• [Source records]

══════════

A small network was shown many inputs. Here are its activations along a few directions, one row for each input.
Each table varies a few parts of the input and shows all the possible inputs, shuffled.
A made-up example of a description, with smaller parts first: values(2) and (point or ring(9) or (line(6) and ring(8))).
Shared parts are said once, and a part with two or three values counts as separate values.

Other details of the inputs vary at random and push rows far along two fixed directions, the same in every table; ignore that.

Rows:
x1: [ 51 -35  25  21 -20   1 -17  17  -8 -34 -33]
x2: [-53  42 -29  35  30  34  74 -17  42  27 -25]
x3: [ 26 -12  24  38 -78  25  20  14 -22 -18 -32]
x4: [-77  37  -9  20  30  22  80  -9  28  10 -31]
x5: [-43  66 -34 -18  14  -2  50 -17  14  21 -18]
x6: [ 14 -39  11  64 -60  36 -12  -8  -7 -27  12]
x7: [  0  15   5 -59  15 -26 -28  33 -18  41   5]
x8: [ 15 -33  12  54 -80  33   1  -2 -14   0   2]
x9: [ 29   7 -14 -50  48 -26 -36  19   6   0 -16]
x10: [ -6 -54  19  34 -20  52   2  37 -10 -38 -40]
x11: [ 31  21  -7 -58  28 -25 -23  32   6  20 -16]
x12: [-36  30 -34  14  66  10  33 -22  38  20 -14]
x13: [  0 -22 -12  15 -82  49   1  16 -20 -30 -19]
x14: [ 11   5 -27 -37  24 -15 -59   3   4  20  40]
x15: [ 44  -4   9 -11  50 -41 -36   1  12  29   4]
x16: [-42  24 -22  23  35  46  83 -67  23  -4  33]
x17: [-88  21 -26  29  43  18  58 -30  24 -25  -5]
x18: [ 28 -49 -10  22 -12  37 -40  28  -5 -23   4]
x19: [ 34   6   0 -29  34 -57 -38  -8   1 -14  15]
x20: [ 29 -37  52  16 -31   1  -5  38 -15  -2 -24]
x21: [-82  39  -3  32  -9 -10  71 -52  11  10   4]
x22: [ -5 -36   9 -11 -57  24 -28  33 -31  -6   1]
x23: [-55  24  -1  20  52 -33  37 -41  19 -10  11]
x24: [ 32 -25  13  15 -53   0 -33   0 -18 -42   7]
x25: [ 14  16  30 -39   8 -53 -21  14 -19  43  10]
x26: [ 34 -23  31  43 -56  25  24  22  -5 -27 -44]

══════════

The records above must be reproduced word for word.

• [Your solution]
A small network was shown many inputs. Here are its activations along a few directions, one row for each input.
Each table varies a few parts of the input and shows all the possible inputs, shuffled.
A made-up example of a description, with smaller parts first: values(2) and (point or ring(9) or (line(6) and ring(8))).
Shared parts are said once, and a part with two or three values counts as separate values.

Other details of the inputs vary at random and push rows far along two fixed directions, the same in every table; ignore that.

Rows:
x1: [ 51 -35  25  21 -20   1 -17  17  -8 -34 -33]
x2: [-53  42 -29  35  30  34  74 -17  42  27 -25]
x3: [ 26 -12  24  38 -78  25  20  14 -22 -18 -32]
x4: [-77  37  -9  20  30  22  80  -9  28  10 -31]
x5: [-43  66 -34 -18  14  -2  50 -17  14  21 -18]
x6: [ 14 -39  11  64 -60  36 -12  -8  -7 -27  12]
x7: [  0  15   5 -59  15 -26 -28  33 -18  41   5]
x8: [ 15 -33  12  54 -80  33   1  -2 -14   0   2]
x9: [ 29   7 -14 -50  48 -26 -36  19   6   0 -16]
x10: [ -6 -54  19  34 -20  52   2  37 -10 -38 -40]
x11: [ 31  21  -7 -58  28 -25 -23  32   6  20 -16]
x12: [-36  30 -34  14  66  10  33 -22  38  20 -14]
x13: [  0 -22 -12  15 -82  49   1  16 -20 -30 -19]
x14: [ 11   5 -27 -37  24 -15 -59   3   4  20  40]
x15: [ 44  -4   9 -11  50 -41 -36   1  12  29   4]
x16: [-42  24 -22  23  35  46  83 -67  23  -4  33]
x17: [-88  21 -26  29  43  18  58 -30  24 -25  -5]
x18: [ 28 -49 -10  22 -12  37 -40  28  -5 -23   4]
x19: [ 34   6   0 -29  34 -57 -38  -8   1 -14  15]
x20: [ 29 -37  52  16 -31   1  -5  38 -15  -2 -24]
x21: [-82  39  -3  32  -9 -10  71 -52  11  10   4]
x22: [ -5 -36   9 -11 -57  24 -28  33 -31  -6   1]
x23: [-55  24  -1  20  52 -33  37 -41  19 -10  11]
x24: [ 32 -25  13  15 -53   0 -33   0 -18 -42   7]
x25: [ 14  16  30 -39   8 -53 -21  14 -19  43  10]
x26: [ 34 -23  31  43 -56  25  24  22  -5 -27 -44]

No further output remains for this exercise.